WORK TASK:
From the line containing "q, then p: [-9 12] -> [-9 12]" down to the line containing "23 -18] -> [-26" in the records below, reproduce every line exactly, ends included, and omit all others.

#####

Rows are points. Examples show where two turns around zero, p and q, send a point. Write where each new point lands after one turn and then the other. Backwards means that the second turn is done in reverse. Each puzzle has new turns, and all numbers are rounded.

Turn p:
[  0 -38] -> [-17 -34]
[ 1 35] -> [17 31]
[-14 -21] -> [-22 -12]
[13 24] -> [22 15]
Turn q:
[-18  13] -> [-22   3]
[41  3] -> [35 21]
[-24 -16] -> [-14 -25]
Where do these land?
p, then q backwards: [ 32 -30] -> [ -5 -44]
q, then p: [-9 12] -> [-9 12]
p, then q: [-16  35] -> [-16  35]
q, then p: [ 14 -26] -> [ 14 -26]
p, then q: [-22   8] -> [-22   8]

Turn p:
[-43  -8  37  -8] -> [-24 -31  42  -2]
[  0 -18 -19 -35] -> [ -3 -21 -25 -29]
[ -8  14 -49 -10] -> [-26   8 -45   1]
[29 11 -6 40] -> [26 31 -5 31]
[17 -6 13 21] -> [24  7 11 13]
[ 6  7 24 -7] -> [  4   7  22 -13]
Turn q:
[13 19 -2 -9] -> [ 12  17 -12  -6]
[-32  24 -22  19] -> [-26  29   9  29]
[-20   4  19  16] -> [ 0  4 31  8]
[-21 -13  16 -16] -> [-14  -8  20 -21]
[ 60 -33 -11  -9] -> [ 30 -41 -47  -9]
Where do these land?
p, then q: [  5   6 -40  -4] -> [-25  13 -23  18]
p, then q: [10 56 -8  6] -> [-4 56 13  8]
q, then p: [-18 -33  17 -19] -> [ -2 -37  14 -22]
p, then q: [-13   9  15  22] -> [12  0 26 12]
p, then q: [ 16 -38  16  -5] -> [ 22 -30 -19 -15]

Turn p:
[  7  37  -7  16  10   2 -40 -34   0] -> [  9  39   9  29  -2   5 -24 -34 -16]
[  5  -5 -10   9 -35 -50 -17  29 -21] -> [ -4 -10  -7  16 -43 -49 -13  26  -2]
[  0 -11 -22  -9 -33  13  35 -16  33] -> [ -3   7 -41 -18 -13  24  21  -2  36]
[ 33 -13 -29   4   5 -15   1  22  43] -> [ 48   7 -16  -3   3 -11  -9  21  38]
[  5  37  11 -14  42  27  31  33 -20] -> [ -3  23  23 -15  52  -1  31  29 -30]
[-54 -27  -1  -7 -53   0 -13  -8  22] -> [-49 -20 -16  -8 -39  24 -29   0  35]
[  2  12  -4 -19  30  -3 -12 -16 -22] -> [  2  10   7 -12  19 -14 -11 -23 -29]
[-1 -1 35  0 31 -2 44 14 -1] -> [ -5 -17  27  -8  35  -8  42   6   8]
[ 23  -4  36  -8   3  19 -18  -7 -27] -> [ 14 -12  32  -6 -14  14   9 -11 -38]
[-19 -25 -10  27  -2   9 -10 -17  -7] -> [ -8 -26 -18  24   2  16 -16 -13  -2]
Turn q:
[ -6 -12  -3  33  16 -41 -66  23 -18] -> [-26   4  10  55  20 -53 -33   2 -19]
[  9  -4 -19  -5 -25 -12 -26 -27  20] -> [-20   8  -6   3 -18   7 -31 -33   9]
[  4   6   4  -6  31  23  -5 -34   7] -> [  8  23  -7 -16  28  20   2 -21 -18]
[  7  21 -17  11 -11  33 -11  -5  -1] -> [  3  -1 -13  16 -13  31  -1  -6 -25]
[ -4 -22  19   6 -21 -13  46  29  28] -> [ 11 -28  16  -2  -5   4  17  20  58]
[ 23   1 -25  -7   8 -22  18  16  33] -> [ 24  -2 -31   1  -2  -5 -20   4  38]
[-36 -26 -30  -4 -10  25  -6   0 -35] -> [-40 -40 -11 -15   2   2   7   5 -35]
[ 42  11  16   8   4  30  36 -33 -36] -> [ 46   0   3 -17 -12   8  46 -36 -27]
[-15   3  30 -22 -11   7 -27  31 -15] -> [ -7   1  40  -2  -8  -5 -16  36 -21]
[-23  21  26 -13  19 -31  41   0  17] -> [  4  35   0 -22   9 -11  29  27  40]
Where do these land?
p, then q: [ 19  35 -31  11  17  -4 -23  -9 -11] -> [ 11  30 -19  30 -15 -20   6 -11 -26]
q, then p: [  1 -11 -10  19  22 -38  -3  48  13] -> [ 28 -10   6  30  11 -30 -24  20  34]
q, then p backwards: [ -3 -21 -37 -25  38  12  73  11 -13] -> [ 24 -54 -35 -33   8   5  59  15   0]
q, then p backwards: [ -6   6  31   2  21  13  21 -16   5] -> [17 18 13 -9 19 19 24  0 14]
q, then p: [-25 -23  20   8  10  41 -17 -14  -2] -> [-15 -25  22  -8  35  19   6 -12 -27]
q, then p backwards: [  0  12  23  31 -69  19 -17  12   0] -> [ -5   2  56  39 -40  11 -27  -5  -3]
p, then q backwards: [ 19  17 -18 -35 -25  -9 -18  46  16] -> [ -1  35  11 -55   1 -23   6  27   0]
p, then q: [ 24  -5   5  -8  -5  -9   4 -18 -22] -> [  2  -5  -2 -17 -21 -15  13 -21   1]
q, then p: [  7  -6  -9  17  -6 -10 -17 -14  24] -> [  0   8  -2  22   3  16 -16 -22  10]
q, then p: [-37  -4  25 -21  -3 -14  -3 -46 -11] -> [-52  19  20 -29  12  -7   8 -19   4]

Turn p:
[ 24  -6 -22 -33  17  35  20  17  13  13  43 -27] -> [ 30   9 -23  -8  64   0  23  -2  25   7  14  18]
[  0 -14  37  -3  -9  30  -5  11 -26  45 -18   9] -> [ -6  10  -6  10 -10  19 -39  20   0  30  40  24]
[-17  21 -35  -6 -18 -25 -44 -23 -11 -13 -25  21] -> [-40  -4 -19 -14 -21 -18 -15 -11 -25 -39  -6 -36]
[  5  46  40  40 -17  18 -16  18 -17  20 -41  25] -> [-18  36  -1  23 -49  15 -59  25  14   1 -17  14]
[-37  21 -30  14  11 -34   1 -20 -36 -21 -25  11] -> [-40 -26  -5  23 -12 -16   3  15 -40 -19 -33 -25]
[ 18 -25   4 -27  37   7   5  12  27 -14   7  -5] -> [ 31 -11   8 -25  33   2   0 -27  -3  19  -9  13]
[  3 -21 -24  12  26   2  -1   0  27  11  20 -20] -> [ 32 -27   1   2  24 -19   6  -7  23   0   4 -12]
[-18 -21 -22  18 -14  -2   9  -8   6 -38  15  25] -> [-22 -29  27  -9  -5 -11  25  -8   5 -31  -6  14]
[  1   3 -13   2   8 -14  -1 -56   6 -19  14  -4] -> [-12  -8   8  24   5  -7  24 -42  -6 -13  -2 -27]
[-15   8 -40  10 -28 -39  17 -35   5 -22 -44  13] -> [-47 -29 -19  -4 -45 -19  29 -15  -8  -6 -29 -25]
[ 45  -7  26  -6   4  -4   1  30 -17  25  22  -5] -> [ 51  24 -16   6  -2  17  -4   8  -9   4  19  30]
[-34  28  46  20 -29 -17  -4  20   5  31 -13  29] -> [-15  39  27   2 -51 -24 -25  39  -1  16   6   3]
[ 19   2  22 -37  17  27  12  13   0   4  21 -20] -> [20 28 -4 -5 43 21  4 -4  0 23  8 16]
[  3 -34  12  -5  -5  15   6  21  18 -20  25 -52] -> [ 34 -10  22 -25  27  36  29  11  23   8  12  -9]
Turn q:
[-27  20   1 -33  32  14   2 -17 -27 -27  21  37] -> [ -8  27  11   9  35  21 -25  -4  37 -37   9  30]
[ 29  49 -27  16 -38   1  39 -16 -27 -13 -10 -26] -> [-26  60 -29 -20 -42   6 -11 -18 -36   6   0  -3]
[ 36 -54  -5   2  17  25   6 -13  26  22   3 -10] -> [ 61 -16 -18   8  -4  -6   9  -2  13  10   7 -43]
[ 30 -29 -13 -17 -26 -30 -23  11  -1   8 -23 -18] -> [ 25 -31 -23  -9 -17 -22 -10  -1 -25  21 -32  15]
[  2  16 -14   5 -24  18   2   3  35  17   2 -30] -> [  1  10   3 -24 -25   8  12  20   0  40   5 -16]
[ -6 -10 -30  -6  49   2  27  25 -14  -4  22  47] -> [ 19   5 -22  19  30  21  16  22   5 -54  33  21]
[  0  24 -15  14  -6   6  -5 -13  -7 -61  -3 -17] -> [-34  25  -7  20 -19  16 -44  14  -5  -2 -13 -10]
[-34  23  34   1  23 -38 -11  -7  18  -1 -49   1] -> [-40   2  27   3  27 -47  20  18   7  -6 -41   0]
[  4   8  44  -2   7 -10   6  12   7   2  47  14] -> [ 11  -6  56  -4   7   4  -3  -7 -13 -21  27   2]
[-29 -31  44  -3   5   1 -27  19  15  23 -13 -35] -> [ -7 -53  23 -18  34 -16   6  -1   4  30 -12 -28]
[ 14   5  -5  11 -18  19 -23  19 -22  35   4  22] -> [ 10  -8  -4  12   0  24  28 -29 -12  25   9  27]
[-10  11  19  16  -5 -27 -12 -11 -15  20  41   0] -> [-12  -8  30   2  -3 -23  -6 -21  -8   5  40  19]
[ -9 -32 -32  -7 -15  19  19  -9  12 -20 -43  14] -> [  1  -7 -46  -2 -22  14  10  10  32 -17 -36 -14]
Where do these land?
q, then p: [ 13  14 -31  -8  14  12   1  14   9   8   6  20] -> [  4  12 -14   5   7  -6  -4   5  18 -13 -17  35]
p, then q: [-12  10   2  -2  11   4  28   2  -3 -22  28   0] -> [-10  12   6   6  19  -5  21  -1  -8 -31  -6 -16]
q, then p: [-14  -2   5 -17 -92  -2  24  30 -18  31  46  13] -> [-57  24   7 -22  20   9  31 -36 -13   6  71  41]
q, then p: [  0  17 -15  37 -47  10   6   3  -6  13  -8  35] -> [-52   3   4  15 -15  -7  31  10  29   3  14  19]
q, then p: [-11  -6 -11   1  -6  -6 -19   6 -17 -22  -9 -58] -> [  2 -21 -17 -12  12 -13 -29  25 -18  -8  30 -33]
p, then q: [-14 -60  -5  -9  28   2  10  29   4  13  11  33] -> [ 47 -36  12  14  16 -14   0 -21   0 -36   8  29]
p, then q: [ -3  16  17  -5   9  27 -21   0  -8 -12  -7   2] -> [-13   7  14  17  23  10  -5   2  14  21  -8   1]
q, then p: [  7   3   2 -13   5 -20  -3  20  -6 -28  -7   9] -> [-10 -13   5  -9  -6  16 -23   4 -17 -14 -14  11]
q, then p backwards: [-15  16  -7  -8  20   3  -9 -52  10  12 -33  34] -> [10 44 -9 18 -9 21 35 -4 36  8 26  6]
p, then q: [ 27  -5  10  13 -13  -5 -22 -69  -3  20   6   2] -> [-19  14   8  11 -47 -13 -27 -17  17  21  40 -21]
q, then p backwards: [-15  21  -8  24  32 -15 -15  31   7  17  -8  21] -> [-24  -1  -7  -6  -1   4  41  -3 -34   1  33  -2]
q, then p backwards: [  1   9  20 -15  27   3 -17 -35  50 -47 -17 -43] -> [-52  52  17  28  26   4 -21  21  29  14 -18 -20]
p, then q: [ 35 -33  22   1  11 -12  36  21 -20  19  -8 -69] -> [ 59  12 -34  -3  -6  35  41 -19 -26  19  25 -26]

#####

SOLUTION TO THIS PROBLEM:
q, then p: [-9 12] -> [-9 12]
p, then q: [-16  35] -> [-16  35]
q, then p: [ 14 -26] -> [ 14 -26]
p, then q: [-22   8] -> [-22   8]

Turn p:
[-43  -8  37  -8] -> [-24 -31  42  -2]
[  0 -18 -19 -35] -> [ -3 -21 -25 -29]
[ -8  14 -49 -10] -> [-26   8 -45   1]
[29 11 -6 40] -> [26 31 -5 31]
[17 -6 13 21] -> [24  7 11 13]
[ 6  7 24 -7] -> [  4   7  22 -13]
Turn q:
[13 19 -2 -9] -> [ 12  17 -12  -6]
[-32  24 -22  19] -> [-26  29   9  29]
[-20   4  19  16] -> [ 0  4 31  8]
[-21 -13  16 -16] -> [-14  -8  20 -21]
[ 60 -33 -11  -9] -> [ 30 -41 -47  -9]
Where do these land?
p, then q: [  5   6 -40  -4] -> [-25  13 -23  18]
p, then q: [10 56 -8  6] -> [-4 56 13  8]
q, then p: [-18 -33  17 -19] -> [ -2 -37  14 -22]
p, then q: [-13   9  15  22] -> [12  0 26 12]
p, then q: [ 16 -38  16  -5] -> [ 22 -30 -19 -15]

Turn p:
[  7  37  -7  16  10   2 -40 -34   0] -> [  9  39   9  29  -2   5 -24 -34 -16]
[  5  -5 -10   9 -35 -50 -17  29 -21] -> [ -4 -10  -7  16 -43 -49 -13  26  -2]
[  0 -11 -22  -9 -33  13  35 -16  33] -> [ -3   7 -41 -18 -13  24  21  -2  36]
[ 33 -13 -29   4   5 -15   1  22  43] -> [ 48   7 -16  -3   3 -11  -9  21  38]
[  5  37  11 -14  42  27  31  33 -20] -> [ -3  23  23 -15  52  -1  31  29 -30]
[-54 -27  -1  -7 -53   0 -13  -8  22] -> [-49 -20 -16  -8 -39  24 -29   0  35]
[  2  12  -4 -19  30  -3 -12 -16 -22] -> [  2  10   7 -12  19 -14 -11 -23 -29]
[-1 -1 35  0 31 -2 44 14 -1] -> [ -5 -17  27  -8  35  -8  42   6   8]
[ 23  -4  36  -8   3  19 -18  -7 -27] -> [ 14 -12  32  -6 -14  14   9 -11 -38]
[-19 -25 -10  27  -2   9 -10 -17  -7] -> [ -8 -26 -18  24   2  16 -16 -13  -2]
Turn q:
[ -6 -12  -3  33  16 -41 -66  23 -18] -> [-26   4  10  55  20 -53 -33   2 -19]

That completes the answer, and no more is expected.